DATASET ENTRIES:
The rows come from 4 hidden closed curves, with some noise, and rows from the same curve form a group. Each curve winds through 8 dimensions. The rows are also pushed far along 5 directions, which tell nothing about the answers.
In the rows, 128 means zero.
Some rows, each with its group after it:
[152 113 126 138 112 116 184 114  97 118 159 113 131 125 127 110 144 121
 110] -> K_744
[116  55 105 122 122 154 164 183  94  77 145 175 101 116 147 144  93  89
 139] -> K_125
[112  99 129 150 116 145 173 129 115 114 140 124 101 123 146 108 143 137
 121] -> K_763
[109  89 140 149 140 131 130 147  89 121 132 151 119  98 153 109 117 114
 122] -> K_763
[123 105 146 166 146 178  88 140  98 113 138 145  89  93 126  93  89 123
 165] -> K_125
[165 126 120 103 119 166 150 117 129 145 134 153 134 119 137 183 144  44
 132] -> K_744
[174 100 114 129 114 148 191 109 108 109 161 138 161 123 134 124 112  94
 110] -> K_763
[154 132 118  96 124 156 132 118 130 152 126 154 133 118 143 190 139  49
 135] -> K_744
[133 101 133 120 129 155 107 134 114  88 135 154 104 114 107 118 107 105
 128] -> K_508
[154 131 106  91 120 118 182  99 132 165 142 130 162 116 135 118 108 101
  88] -> K_508
[179 129 108 126 109 116 167 113 115 150 142 157 170 128 149 194 137  46
 123] -> K_763
[ 95  94 150 174 171 177  93 154 113 161  96 157 148 101 172 137  92 111
 122] -> K_744
[120 137 114 130 104 108 147 120 152 133 129 124 104 141 115 123 120 145
 129] -> K_125
[124 129 119  99 115 103 165 113 146 132 130 117 133 133 122 100 122 147
  90] -> K_763
[103 159 138 159 122 106 123 115 148 170 109  98 186 152 170 150 134 160
 130] -> K_125
[106 129 124 137 147 116 114 159 142 172  91 150 161 137 164 176 130 101
 104] -> K_508
[180 161 127 132 111 122 160 109 141 147 151 114 138 143 102 126 153 100
 113] -> K_125
[118  98 125 127 103 105 166 137  98 103 146 132 133 120 151 119 126 123
 127] -> K_508
[127  71 143 115 150 178 121 141  79  85 155 149 108  70 122  63  87 124
 156] -> K_744
[102  95 134 159 139 148 121 119  92 127 123 142 128 103 170 138 105 120
 130] -> K_763
[140 145 142 152 128 128 125 142 129 135 135 116 121 139 115 115 149 128
 129] -> K_125
[136 117 141 134 119 146 149 133 118 125 150 127 114 117 126  87 137 122
 129] -> K_744
[114 125 134 147 121 108 111 140 120 138 112 147 176 140 176 189 139  97
 130] -> K_763
[ 99 152 126 138 145  98 104 103 130 154 111  80 153 135 130  96 102 219
 118] -> K_508
[111 118 139 146 101 127 128 138 121 101 141 130 101 137 130 126 140 122
 144] -> K_125
[146 157 130 129  97  84 178 120 150 157 144 105 160 148 127 106 147 130
 102] -> K_125
[116 133 129 137  76  91 192  85 129 133 154  96 145 137 148  99 125 154
 110] -> K_125
[125 154  94 117  96  54 159 115 133 136 124  99 153 178 139 180 146 162
 110] -> K_744
[146 110 127 126 113 145 186 115 127 135 154 124 154 111 138  79 104 126
 116] -> K_763
[156 126 133 102 122 143 152 100 116 128 144 127 142 117 130 118 122  92
  90] -> K_763
[ 99 166 126 135 140  89 121 121 168 217  91 105 227 144 178 135 106 167
 105] -> K_508
[122 120 115 114 119 150 127 129 138 130 124 140 135 132 144 158 123 109
 141] -> K_508
[132 110 121 125 111 113 174 159 130 119 139 129 146 141 137 120 138 126
 121] -> K_763
[141 150 124 125 141 104 138 127 134 177 113 120 169 126 142 136 125 122
 102] -> K_508
[151 174 128 100  96  64 119 127 151 101 135 109  97 156  71 121 191 144
 138] -> K_508
[122 150 115 127 132 111 111 148 153 120 119 112  69 145  79 114 166 180
 160] -> K_763
[117 132 139 133 158 158  89 150 154 168  98 150 144 114 135 122 104 122
 132] -> K_763
[129 200 140 109 155 152  42  45 160 181 110  90 126 105 102  93 112 179
 154] -> K_508
[102 138 117 110 111  81 148 121 125 143 124 106 125 133 145 131 144 154
 120] -> K_508
[137 111 117 119 130 115 146 151 111 125 132 147 149 125 146 166 146  95
 142] -> K_744
[185 137 104  83 116 109 155 106 134  75 150 115  78 146  31 141 176 124
 122] -> K_744
[164 167 130  99 101 135 131  81 146 142 153 113 123 127 107 103 140 120
 139] -> K_744
[122  61 107 108 101 118 215 123  88  78 165 138 111 107 134  82  87 134
  96] -> K_763
[149 123 128 101 134 142  87 134 111  68 152 136  67 119  65  96 117 133
 155] -> K_125
[131 160 110 107  97  46 166 124 139 118 133  85 101 163  92 121 183 174
 105] -> K_508
[151 116 124 131 130 133 167 104 100 122 159 111 147 111 128  85  98 144
 121] -> K_125
[137 148 120 105 127 128 127 122 157 154 127 120 163 138 123 116 120 137
 123] -> K_508
[138 117 117 128 131  93 122 215 108 103 124 161 113 160 129 203 187  68
 137] -> K_125
[142 136 113 134 122 124 109 138 138 114 130 139 114 140 103 141 115 132
 155] -> K_125
[175 141 112  84  93 109 163 138 144 101 156 133  97 157  78 136 175  90
 115] -> K_744
[176 158 119  77 151 175  72  94 137 126 129 148 104 113  89 170 130  73
 154] -> K_125
[120 126 123 122 109 135 143 118 152 125 126 124 120 142 116 114 113 148
 116] -> K_744
[123 195 142 109 105  93  89 101 189 146 112  97 131 166  92 127 167 159
 127] -> K_125
[110  62 143 158 155 169 110 195  83  88 136 161 137 108 152 102  92 125
 149] -> K_744
[112 123 126 140 108 131 159 125 136 131 130 110 124 135 140 117 133 148
 123] -> K_508
[132 190 141 102 132 107  72  97 149 176 105 107 173 135 142 160 144 128
 135] -> K_763
[158 148 110  87 112 101 166 109 132 150 138 120 133 124 121 136 143 101
 107] -> K_508
[133 107 125 138 113 126 163 166 121 111 139 147 120 139 143 149 169  92
 135] -> K_763
[149 112 122 137 146 140 132 154 124 116 128 141 132 134 108 134 131 120
 124] -> K_744
[ 91 115 116 137 144  90  91 182 120  91 106 126 101 160 112 150 143 183
 138] -> K_744

New rows, each followed by its group:
[129 149 142 142 145 142  74  98 124 140 113 131 110 107 122 133 133 124
 145] -> K_508
[122 118 142 125 146 137 119 135 131 127 120 132 110 112 102 105 135 132
 123] -> K_744
[149 133 116 109 127 131 130 132 125 136 138 128 158 131 136 131 112 126
 140] -> K_744
[ 94 132 139 129 139 108 103 170 134 124 102 126 114 150 142 150 175 136
 120] -> K_763
[108 128 115 109 114  84 141 157 119 121 123 120 109 141 136 152 163 133
 128] -> K_508
[ 91 103 128 148 150 117 130 155 103 139 113 137 119 120 161 142 123 128
 112] -> K_125
[129  93 139 149 117 135 165 133  90 119 148 135 139 115 155 123 130 102
 118] -> K_744
[155  98 134 140 138 172 144 139 119  92 149 140 102 115  89  91 130 119
 134] -> K_744
[126 123 128 143 137 144 103 125 131 117 128 133 120 121 109 100  80 155
 140] -> K_125
[136  95 135 144 148 173 106 152 109  89 130 152  80 120  99 128 131 108
 134] -> K_744
[129 136 116 117 116 122 132 106 139 132 128 115 128 131 115 124 108 153
 133] -> K_763
[104 109 121 132 137 155 103 153 131 118 116 142 130 134 146 151 121 130
 151] -> K_508
[105 134 135 108 132 119 113 116 121 138 129 103 122 115 124  74  94 182
 118] -> K_744
[193 129 113 108 117 145 190  71 124 150 150 129 159 117 114 155 124  67
  95] -> K_744
[ 90 141 142 156 119  96  89 120 119 104 126  89  91 137 106  88 141 216
 159] -> K_763
[146 202 134 113 152 109  37 125 157 136 100  90 109 160  66 162 188 170
 167] -> K_744
[137 126 118  90 125 125 139 153 144 112 125 137 125 144 116 142 147 109
 115] -> K_763
[132 147 116 111  93 126 148 107 169 122 124 117 122 161 115 154 149 129
 124] -> K_763
[ 95 161 134 122 138  92  96 101 133 162 105  97 159 125 157 123 125 182
 132] -> K_763
[ 92 121 115 125 107  95 167  87 114 138 135  97 127 118 157 100 112 177
 114] -> K_508
[121 147 141 141 148 130 107 103 131 163 108 104 149 121 127 128 124 153
 123] -> K_744
[147 159 121 128 138 115 111 113 147 160 109 120 149 149 114 163 136 127
 108] -> K_744
[ 82 128 143 168 159 126  81 160 134 164  85 140 145 128 168 160 142 139
 145] -> K_744
[132 139 132 107 123 136 139 119 146 135 124 123 131 136 132 133 148 112
 103] -> K_763
[ 71 117 130 135 135 113  76 189 140 116  95 144 109 149 143 149 134 159
 151] -> K_744
[ 77 109 134 159 105 103 165 122 122 126 122 100 114 139 152 116 141 178
 117] -> K_744
[145 131 118 134 151 126 122 129 102 144 132 135 126 112 136 146 124 109
 137] -> K_125
[161 125 118 113 116 152 128 139 137 119 124 162 125 136 125 193 145  50
 132] -> K_508
[108 123 105 139 108  82 193 164 142 168 111 128 141 157 163 176 157 120
 102] -> K_763
[118 118 100 134 104  71 168 177 120 121 128 126 164 174 166 182 152 137
 129] -> K_744
[118 125 128 118 133 130 117 123 119 116 133 114 114 109 123  90 115 166
 154] -> K_508
[ 74 120 125 128 120  91 158 122 138 145 113 105 160 138 169 118 111 179
 101] -> K_125
[123 132 139 114 121 141  95 112 129 131 124 141 129 117 135 139 118 109
 143] -> K_744
[112 109 130 170 124 126 119 155 121  98 119 134 121 148 132 147 143 141
 138] -> K_508
[147 134 140 127 137 155  87 182 133  74 142 135  54 147  65 117 188 117
 166] -> K_125
[123 127 125 120 112 116 143 136 132 132 135 133 134 129 142 115 131 132
 135] -> K_744
[138 104 105 118 117 134 132 131 116  79 141 146 108 137 112 160 113 115
 145] -> K_125
[100  58 117 173 108 138 206 166 115 108 127 147 158 144 177 165 119 113
 110] -> K_744
[ 81 132 130 118 126  98 127 125 141 131 113 105 136 139 143 115 124 182
 120] -> K_125
[125 106 119 157 125 143 135 140 118 120 134 138 109 121 125 122 116 138
 159] -> K_763
[141 108 131 141 145 181 100 149 127 113 120 163 132 122 129 171 133  85
 165] -> K_744
[119 115 117 121 106 127 156 159 140 111 133 125 124 155 129 138 148 127
 127] -> K_508
[137 139 135 133  97 119 162 112 141 139 148 109 165 137 139 103 117 136
 124] -> K_125
[113 143 111 135 108 100 135 159 157 146 111 137 125 160 145 184 151 115
 144] -> K_125
[108 125  98 127  80  85 208  93 147 144 133 105 160 156 161 147 127 151
  98] -> K_508
[140 141 115 113 138 136 121  84 122 143 127 124 130 114 130 149 106 122
 129] -> K_125
[137 151 129 105 119 127 101 149 163 133 115 133 141 155 108 158 146 113
 139] -> K_744
[170 168 127  84 111 152 124  94 156 130 149 113  94 120  82 101 155 119
 158] -> K_763
[141 114 116 122 133 111 143 137  91 117 144 133 113 121 130 130 139 118
 125] -> K_744
[ 97 127 132 133 151 113  98 145 122 175 104 144 176 112 181 132  93 135
 128] -> K_744
[ 84 167 155 135 110 100  63 114 162  97 122  86  72 147  77  61 166 225
 162] -> K_508
[138  87 117 128 108 110 213 128 116 112 144 137 127 127 120 125 139 105
  85] -> K_744
[123 117 116 116 120 101 145 124 114 123 138 133 127 123 135 112 114 141
 119] -> K_744
[ 83 138 119 143 102  91 149  92 146 129 115  89  96 149 124 114 137 202
 110] -> K_763
[123 128 123 123 137 105 118 140 120 144 125 134 158 125 147 121 109 141
 129] -> K_744
[141  86 102 106 101 137 176 141 119  79 155 154  96 134 114 125 115 107
 119] -> K_744
[111 152 120 100 152 129  93 128 145 164  99 120 113 123 124 148 133 145
 141] -> K_744
[149  98  99 124  88  98 210 136  90  79 167 132  94 147 130 167 169  90
 122] -> K_125
[123 100 116 133 142 140 142 161 112 106 135 132 101 124 123 114 136 142
 138] -> K_508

YOUR OBJECTIVE:
Above are some records; copy exactly the lines from the one with "124] -> K_763" through the one with "145] -> K_125", both included, and no others.

WRITTEN ANSWER:
 124] -> K_763
[ 95 161 134 122 138  92  96 101 133 162 105  97 159 125 157 123 125 182
 132] -> K_763
[ 92 121 115 125 107  95 167  87 114 138 135  97 127 118 157 100 112 177
 114] -> K_508
[121 147 141 141 148 130 107 103 131 163 108 104 149 121 127 128 124 153
 123] -> K_744
[147 159 121 128 138 115 111 113 147 160 109 120 149 149 114 163 136 127
 108] -> K_744
[ 82 128 143 168 159 126  81 160 134 164  85 140 145 128 168 160 142 139
 145] -> K_744
[132 139 132 107 123 136 139 119 146 135 124 123 131 136 132 133 148 112
 103] -> K_763
[ 71 117 130 135 135 113  76 189 140 116  95 144 109 149 143 149 134 159
 151] -> K_744
[ 77 109 134 159 105 103 165 122 122 126 122 100 114 139 152 116 141 178
 117] -> K_744
[145 131 118 134 151 126 122 129 102 144 132 135 126 112 136 146 124 109
 137] -> K_125
[161 125 118 113 116 152 128 139 137 119 124 162 125 136 125 193 145  50
 132] -> K_508
[108 123 105 139 108  82 193 164 142 168 111 128 141 157 163 176 157 120
 102] -> K_763
[118 118 100 134 104  71 168 177 120 121 128 126 164 174 166 182 152 137
 129] -> K_744
[118 125 128 118 133 130 117 123 119 116 133 114 114 109 123  90 115 166
 154] -> K_508
[ 74 120 125 128 120  91 158 122 138 145 113 105 160 138 169 118 111 179
 101] -> K_125
[123 132 139 114 121 141  95 112 129 131 124 141 129 117 135 139 118 109
 143] -> K_744
[112 109 130 170 124 126 119 155 121  98 119 134 121 148 132 147 143 141
 138] -> K_508
[147 134 140 127 137 155  87 182 133  74 142 135  54 147  65 117 188 117
 166] -> K_125
[123 127 125 120 112 116 143 136 132 132 135 133 134 129 142 115 131 132
 135] -> K_744
[138 104 105 118 117 134 132 131 116  79 141 146 108 137 112 160 113 115
 145] -> K_125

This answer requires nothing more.